(Data extracted from a collection)
>>

(in the rows, 128 means zero)
The rows below fall into families. The same turns and mirrors carry the whole set onto itself and the rows of a family onto each other. For each named row, which other rows are in its family? Write them in the order they are listed.
These 16 rows form 4 families of 4 rows each.
boba: [145 140 117  78 131 125 154 119 134 114 133 145 101 144 127 131 159  86
 149 117 128 138 155 128]
Monan: [125 152 108 169 132 133 120 148 128 126 150 134 159 173 132 117 134 161
 119 130 117 138  94 116]
ded: [148 129 127  84 121 144 169 122 149 130 119 139 107 150 120 124 158 102
 138 119 123 141 157 104]
fud: [126 106 132 119 167 138 157 144 121 178 124 157 117 137 132 127 160 117
 119 133 112 117  97 139]
ves: [153 174  95 103 130 116  93 156 116 114 144 114  99 137  93 128 109 129
 134 130 111 148 147 125]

<<

◆ Task prompt
Answer with one number: how many lines of the entries above include the word "families".

◆ Answer to the exercise
2